■ Task brief: Set down exactly the lines below, starting at the one that contains "[116 130 176" and ending at the one that contains "[138 120 137", with both of those lines included and nothing else.

■ Collected data:
☆ ☆ ☆

There are 10 hidden switches. A switch that is on adds its own fixed numbers to the row, and there is some noise. The rows also spread widely along 14 directions, which tell nothing about the answers.
(in the rows, 128 means zero)
Some rows, each with its switches (1 for on, 0 for off) after it:
[111 114 109 121  98 122  82 109 109 137 129 121  88 103 141 166 129 153
 158 158 112 165  98 116 159 149 136 103 166 103 139 159 122 140 137 101
  24  97]	1 0 0 0 0 0 1 1 1 1
[156 104  96 112 118 176 114 122 160 138 130 136  84  81 116 137 109 136
  99 103 123 145 154 141 131 116 135 114 156 113 137 138 134 104 110 144
  67 133]	1 0 1 0 0 1 0 0 0 0
[149 125 120  95  90 152 166 113 148 185 115 168 126  83 179 139  80 107
 147 146  93 168 173  49 122  99  73  64 160 105 116 172 130 116 122 124
 132 113]	0 1 0 1 1 0 1 0 0 0
[132 120 122 126 102 144  95 127 148 149  95 157 113  85 128 147 114 140
 115 132 114 147 156  95 132 103  94 119 137 117 137 151 131  99 100 130
 100 180]	0 1 0 1 0 1 0 0 0 0
[112 133  78  96 126 122  99 112 149 144 138 176 128 117 117 136 103 151
 118  97 125 154 103 113 155 106 135 155 182 125 123 113 116  91 120 127
  95 158]	0 1 1 0 1 1 0 0 0 0
[ 99 129  62  90 142 145  54 102 120  56  67  84 135 111 131 180 143 154
 143 110  90 162  97  79 145  69 109 195 146  95  91 105 120  99  84  51
 116 169]	1 1 0 1 1 1 0 0 0 1
[140 138 139 109 146 133 125 121 164 153 116 130  92  50 115 173 124 107
  75  93  97 117 153 132 111 124  95 150 131 143 125 164 134  72 126 129
 113 122]	1 1 0 1 1 1 0 1 0 1
[141 115 137 106 134 120  83  94 118 125 104 137 113 113  70 152 132  85
  97 131  86 154 136 175 106 164 175 198 149 115 114 145 101  87 116 128
  79  94]	0 1 1 0 1 0 1 1 0 0
[152 161  83 106 110 140 189  91 136 163 139 185 128  89 127  80  64 100
 124 109  97  92 167 102 155 108  76 136 188 145 124  79 138  63 142 107
 119 123]	0 1 1 1 1 0 0 0 0 0
[150 121 123 159  94 143 126 124 127 144 139 167  68  65 111 107 100 127
 117 165 106 155 154  96 153 118  97  63 189 113 175 161 140 110 130 117
  44 144]	1 1 1 0 0 1 1 0 0 1
[143 137 123  86 138 138 108 119 153 186 134 161  69  69 111 155 121 133
 104 142 131 180 149  99 135 121 112 102 181 135 147 151 138 111 101 105
  63 136]	1 1 0 0 1 0 1 0 0 1
[100 157 120 172  82 135 125 123 112  81  85 111 133  77 145 136  97 186
 141 131  93 127  81  82 159 109 101  99 127  91 139 127 157 151 116  80
 127 117]	0 1 0 1 0 0 1 1 0 0
[179  97 104  52 148 101  86  61 132 216 148 144 135 107 109 181 128 138
  74 140 155 126 143 151  85 150 142 136 184 174 110 147 111  94 123 153
  56 116]	1 0 0 0 1 0 0 1 0 1
[103 154 117 114  98 138  93 137 147 189 103 146 120  82 156 166  71 185
 145  86  82  71 122 100 128 143  66 100 168  83 141  74 188 111 109  88
  75 110]	1 1 0 1 1 0 0 1 0 0
[118 143 130 138 116  98  88 126 149 134 115 159 127  62 111 159 113 152
  91 100  95 118 104 117 127 135  95 123 173 144 115 171 162 106 125 128
 114 124]	1 1 0 0 0 1 0 0 0 0
[157 137 128 161 120 115 101  89 110  73 174 167 112  65  68 111 116 104
  86 139 104 131 121 139 136 133 130  99 210 159 131 173 163 151 122 123
  46  79]	1 0 0 0 0 0 0 0 0 0
[135 132  76  60 135 135  94 102 144 175 122 129 117  90 149 171 121 110
 139 125  91 134 148  95 127 117  95 148 179 128 109 115 116  84 122  88
  80 126]	1 1 1 0 1 0 0 1 0 1
[165 121 107 175 108 206 141 116 138  78 153 104  79  74 108 115 109 179
  99 106 138 129 127 166 166 101 165  91 119 107 185 113 124 126 122 168
  48 137]	1 1 0 1 1 0 1 0 0 0
[127 143 107  94 172 149 139  99 128  90 126 114  92  92  93 127 138 111
  90 112 123 142 129 125 132  90 109 176 135 148 137 110 108  84 101  74
 115 124]	1 1 1 1 1 1 0 1 1 0
[123 119  83 162  98 130  99 124 121  73 119 104 156  74 148 155 106 160
 125  90  67  91 109 105 135 111 120 129 142  82 118 131 129 102 136 126
 116 137]	0 1 1 0 1 1 1 0 0 1
[136 139 144 150 139 141 153 104 117  98 122 161 100 109  72 108 113 126
  82 137 118 148 138 139 140  93 156 126 116  96 179 102 100 112  92 116
 117 132]	0 1 0 1 1 0 1 0 0 1
[160 131  85  99 125 140  98  94 149 135 126  94 107  58 119 158 151 156
  95 157 184 190 117 111 160 110 125 141 151 204 121 189 120 115 129 128
  67 178]	0 1 1 1 0 0 0 1 0 0
[130  87 150 123 123 112  52  84  91 132  51 133 113 153  79 162 144 147
  97 182 119 165 128 137 101 114 142 153 120  90 154 140  94 103  79 112
  78 166]	1 1 0 1 0 1 0 1 0 1
[102 139 121 142 107 106  84 114 120 125 102 143 129 105 121 154 121 170
 132 133  94 137  82 115 146 126 123 126 144 103 133 127 123 114 119 101
  98 123]	1 1 0 1 0 0 1 1 0 0
[136 105  97 144 108 154 114 123 122  95 166 156 122  76 172 132 108 126
 141 140  58 110 164  42 125  57  67  39 169  60 156 113 127 122 102  83
  82 146]	1 0 0 0 1 1 1 1 0 1
[107 133 127 141  91 149 137 141 143 108  70  81 104  87 157 189 114 147
 142 111  86 172  90 132 145 140 150 145  84  93 105 197 116 130 151 140
 131  78]	0 1 0 1 0 1 1 0 0 1
[ 98 120  72  82 114 116  45 121 124 157 149 147 107 116 156 170 139 172
 177 139 114 149  99  91 170 108  97 128 179 138 135 105 117 107 133  73
  15 176]	1 0 0 1 1 1 0 0 0 1
[168 125  76  59 154 175 109  83 127 118 190 118 103 107 138 149 147  86
 146 165 122 183 147 103 130  86 132 119 169 159 128 132  77 139 114  91
  48 102]	1 1 1 0 1 0 0 1 0 0
[142 132 130 113 123 125 132  96 134 141 147 175  89  89 101 125 117  80
 116 136 101 161 143 133 151 128 108 131 177 154 125 167 125  89 142 121
  68 103]	1 0 0 1 1 0 0 1 0 0
[117 130 118 108 119 124 101 130 130 156  87  87 119  81 159 182 139 158
 137 120 101  86 141 126 133 126  84 161  81 135 135 121 120  83 137 111
 107 152]	0 1 0 1 1 0 0 0 1 1

New rows. What belongs after each?
[113  79 116 126 103 120  50 145 146 134 151 170 114  96 158 188 140 123
 149 138  65 184 140  82 131 101 114  72 155  72 130 199 102 111 125 143
  64 159]	1 0 0 0 1 1 1 0 0 1
[114 141 122  97 130 147 120 126 137 146 114 146  83  92 129 139 115 133
 130 127 108 134 139  99 132 114  86 120 150 121 141 120 139 117 100  81
  92 109]	1 1 0 0 0 1 0 0 1 0
[114 127 119 114 125 114  79 120 144 140 127 178 118 116 113 156 129 134
 122 121  96 158 112 123 136 122 130 134 158 121 124 146 108 106 112 126
  97 133]	1 1 0 0 0 1 0 0 0 0
[119 150  95 136 121 126  86 129 150 133 153 163  75  68  96 134 126 143
 121  99 107 113 117 159 187 142 133 145 180 138 150 106 148  93 137 113
  30 140]	1 0 0 0 0 0 0 0 0 1
[ 95 157 140 110 138 161 139 145 134 143 123 139  63  91 124 140 112 133
 130 114 111 127 140 111 143 111  99 128 116 104 180  81 137 128  96  66
  78 110]	0 1 0 1 1 1 0 0 1 1
[118 132 138 149  91 111 127 121 154 166  80 178 104  95 103 132 100 143
 104 121 114 163 120 139 160 142 139 144 135 102 137 163 124  73 133 159
 116 150]	0 1 0 1 0 0 1 1 0 0
[133 149 126 113 174 129 134 109 163 104 140 163  97  64  68 129 132 112
  48 110 131 152 137 116 128  80 116 130 145 143 151 127 133 104  75  91
 131 136]	1 0 1 1 0 0 0 1 0 0
[109 149 165 147 115 103 148 138 128 135 149 144 116  70 129 151 108 152
 109 105  73  97  90 143 127 149 100 103 120 144 138 159 144 123 160 119
 118  61]	1 0 0 1 1 1 1 0 0 0
[140 145 133 102 152 155 152 117 149 150 147 167  75  96 104 138 122  95
 106 138 108 176 152 129 130 110 148 107 137 108 156 125  95 122  98 109
  93  86]	1 1 0 1 0 0 1 0 0 1
[154  95 111 169 117 143  64  90 101  38 142 108 145  87 107 144 132 158
  93 129  96  93 127 127 115  91 126 101 145 105 145 128 137 139  96 126
  69 141]	1 0 0 0 1 0 0 1 0 0
[118 100 130 144 113 102  77 114  98 135 150 162 134 124 116 144 129 164
 123 167 115 151 111 108 131 105 131  91 139 105 181 131  91 123 118 121
  64 170]	0 1 1 1 1 1 1 0 0 1
[149 131  97 118 110 154 177 101 168 165 132 180  97  80 132 127  72 123
  97 109 125 186 147  81 154  91 115  78 188  89 134 158 127  84 121 152
 117 127]	1 1 0 1 1 0 1 1 0 1
[ 74 132 113 168 112 100  72 150 169 106 165 195 127 113 121 160 139 175
 128 102 108 180  64 127 186 101 183 109 128  77 160 145  82 123 121 162
 104 167]	0 1 0 0 0 0 1 1 0 0
[115 130 143 104 132 116  75 119 136 134 109 165 106  92 120 159 142 101
 129 160  83 176 148  75 130  88  74 121 148 122 137 159 120 100  94  77
 100 161]	1 1 0 1 1 0 0 1 0 0
[143 124 114 113  97 152 162 109 142 159  94 152  96 106 135 128  88 107
 126 125 103 151 159 117 144 120 119 139 141 114 119 161 114  84 144 153
 117 125]	0 1 0 0 1 1 0 0 0 1
[113 119  90 114 123 124  45 106 138 109  67 173 151  87  90 142  86 134
  93  95  80 119 153  63 106  98  92 135 216  43 107  84 191 102  35  63
 109 167]	0 0 1 0 0 0 0 1 0 0
[135 131 146  92 153 101 114 109 137 187 162 170 123 100 138 173 144 108
 109 150  98 120 154 109 103 103  93 101 117 144 153 136  83 102 120 118
 107 125]	1 1 0 1 1 0 0 1 0 1
[134 100 121  98 102 150  84  99 111 148  32 142 106 120 111 134 102 121
 139 146  77 131 183 102 121 112  75 157 148  80 121 106 150  66  82  78
  89 165]	1 0 0 1 1 0 0 0 0 0
[143 147 162 150 129 110 157 118 133 126 128 140  83  58 112 131 148  98
  98 159  95 115 154 135 150 108  84 121  89 169 161 170 105  84 151 114
 118 131]	1 0 0 1 0 0 0 1 0 1
[121 123 114 113 135 129 121 106 104 108 160 150  87 119  94 115 130  91
 141 136  85 148 126 161 155 133 142 154 151 120 146 115  90  91 139  95
  50  83]	1 0 1 1 1 0 1 0 1 0
[ 85 157 140  98 146  51 132  94 102 126  89 149 151 114 113 151 130 149
 102 145 105 126  79  99 129 106  91 173 115 161 120 130 112 101 122  61
 173 130]	0 0 0 1 1 1 0 1 0 1
[121 134 119  86 148 152 135 147 173 159 163 126  72  72 144 167 153 122
 125 102 117 159 134 140 148 116 112 146 105 161 140 155  85  74 147 131
  88 125]	1 1 0 1 1 1 1 0 1 0
[127 124 147 167  87 121 142 103  80 130 124 162 110 138 125 114  97 143
 146 174  82 127 109 138 140 132 134  84 134  91 170 128  97 131 147 121
  76  86]	1 1 0 1 0 1 1 0 0 1
[ 94 120 139 145 100  96 140 126 140 156  88 174 108 106 125 141  83 141
 113 110  86 151 103 108 155 118  97 108 141  81 143 167 135  80 146 128
 132 127]	1 0 1 1 1 1 0 1 0 1
[108 147 148  65 131 128  98 129 142 226  85 137  66  86 115 174 111 154
 121 145 136 167 128  99 118 155  99 141 158 129 148 118 155 116  98  62
  52 128]	0 1 0 1 1 1 1 1 0 1
[173 118  97 143  97 169 197  68 100  91  58  74 106  76 124 105  75 123
  97 145 118 146 152  91 138  99  95 119 152 101 118 170 141  79 133 116
 138 104]	1 1 1 1 1 0 1 1 1 1
[149 108  93  50 146 153 135  92 123 155 116  96 105 117 143 154 141 130
 126 155 141 186 136 103 117 100 111 149 129 155 115 148  75  87 120  96
 104 128]	1 1 1 1 1 1 1 0 1 0
[130 125  94 100 134 143 159 107 116 141 158 171  90 121 131 102 106  86
 145 136  79 137 159 110 146 103 111 123 168  96 151  99  80  71 135  95
  85 105]	1 1 1 0 1 1 1 0 1 1
[109 159  89 111 133 158  73 141 176 123 124 154  73  66 102 146 132 134
 130  96 105 153 132 121 175 108 117 158 171 124 136 105 144  94  97  89
  64 166]	1 1 0 0 0 0 0 0 0 0
[134 128 122 173 122 128 116 103 114  56  76  97 143  87 101 139 125 206
  70 141 143 140  86 102 141  64 113 104  94 126 159 152 132 134  87 118
 166 178]	1 1 1 1 0 0 0 0 0 0
[165 121  95 142 126 164 130  81 111  67 146 103 127  91 123 118 133 138
 110 142 115  99 141 136 137  83 122 116 119 141 146 104 106 122 116 112
  83 129]	1 0 0 1 0 0 0 1 0 0
[125  86  67 123  80  96  65  82  83 147  95 141 152 143 147 139 103 154
 172 123  71  64 136 133 150 140 100 157 179  85 111  91 120  48 153 127
  55 150]	1 0 0 0 1 0 0 0 1 1
[129 133  97 119 141 151 148 120 159 131 164 174 120 105 115 135  97 129
  91  82 121 135 133 123 137  88 144 115 147  97 155  97 106 104 114 142
 111 133]	0 1 1 1 1 1 0 0 0 1
[133 147  97 132  86 113 105  78  91 111  70 104 109 102  98 120 104 141
 137 144 103 125  89 157 171 172 126 192 183 159 102 144 145  87 162  97
  73  97]	1 1 1 0 0 0 0 1 0 0
[124 126  71  79 136 149 116 121 170 143 149 152 113  88 130 148 104 174
 102  89 161 179 105  86 149  87 132 112 179 132 120 132 142 126 101 119
 101 156]	0 0 1 0 1 1 0 0 0 0
[128 135  98  83 136 136  96 107 138 142 149 165  86  82 112 154 112  56
 143 117  71 176 157 101 139 137 111 144 224 104 103 148 131  91 118  90
  42  78]	1 1 0 1 1 0 1 0 1 1
[107 140 135 138 109 119  88 135 114 172 115 185 102 100 107 121 100 124
 142 136  69  83 168 110 145 125  78 120 153  83 190  55 144  89 105  72
  57 166]	0 1 1 1 1 0 0 0 0 1
[132 123 126 127 119 151 114 133 148 147 164 157  80  84 139 144 132 108
 137 140  89 144 155 118 139 118 117  86 142 103 160 143 101 112 120 125
  61 110]	1 1 0 0 0 0 1 1 1 0
[144 116  80  67 113 145 118  72  99 132  55  98 123 152 156 157 133 133
 166 188 117 189 130  89 141  88 128 154 121 122  99 144  73 112 115  91
 123 136]	1 1 0 0 0 0 0 0 0 1
[116 130 176  61 154 166 144 148 174 226  78 187  77 122 121 172 103 111
  93 128 116 177 187  90  75 100 115  93  94  53 164 113 116 137  43 100
 144 110]	0 1 0 1 0 1 0 0 0 1
[138 120 137 107 125 134 110 100 123 148  77 136 102 118  80 153 102 126
  86 141 129 174 125 137 105 144 161 139 155 102 130 158 132 139  95 126
  94  92]	0 1 1 0 0 1 0 0 0 1
[101 140 119 115 145 134 104 131 144 108 136 146  98 117  93 145 144 148
 117 120 128 169  95 157 161 115 174 151 107 124 155 115  98 141 106 109
  94 123]	0 0 1 0 0 0 0 0 0 0
[110 152 142 152  80 101 127 136 137 193 118 154  88  74 126 148  94 142
 137 134  94 132 103 140 164 183 130 110 155 116 153 160 142 114 170 129
  64  90]	0 1 1 0 0 0 1 1 0 1
[131 131 121 103 103 177 142 131 154 164 102 122  70  85 126 140  91 167
 118 101 147 149 127 141 152 135 124 129 133 130 142 128 160 121 127 130
  64 121]	0 0 0 1 1 1 0 0 0 0
[ 89 144 144 131 114 119 142 156 176 159 135 166  88  96 150 162 123 153
 129 102  96 153  90 133 167 116 117 119  90 132 146 178  94  94 163 154
 140 125]	1 1 0 0 1 1 0 1 0 0
[151 144  95 150 117 122 116 111 125 133 151 139 118  49 112 115 120 165
  95 144 128  97 140 109 153 113 104 101 164 153 171 109 134 107 124 107
  76 176]	0 1 1 0 0 0 1 0 0 1
[156 101  76 108 140 115  84 100 163 147 161 166 174  80 143 166 127 132
  82  83 103  80 168 110  98  92  99 113 166 126 107 130 109  63 104 172
 130 157]	1 1 0 0 0 0 0 0 1 0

☆ ☆ ☆

■ Written response:
[116 130 176  61 154 166 144 148 174 226  78 187  77 122 121 172 103 111
  93 128 116 177 187  90  75 100 115  93  94  53 164 113 116 137  43 100
 144 110]	0 1 0 1 0 1 0 0 0 1
[138 120 137 107 125 134 110 100 123 148  77 136 102 118  80 153 102 126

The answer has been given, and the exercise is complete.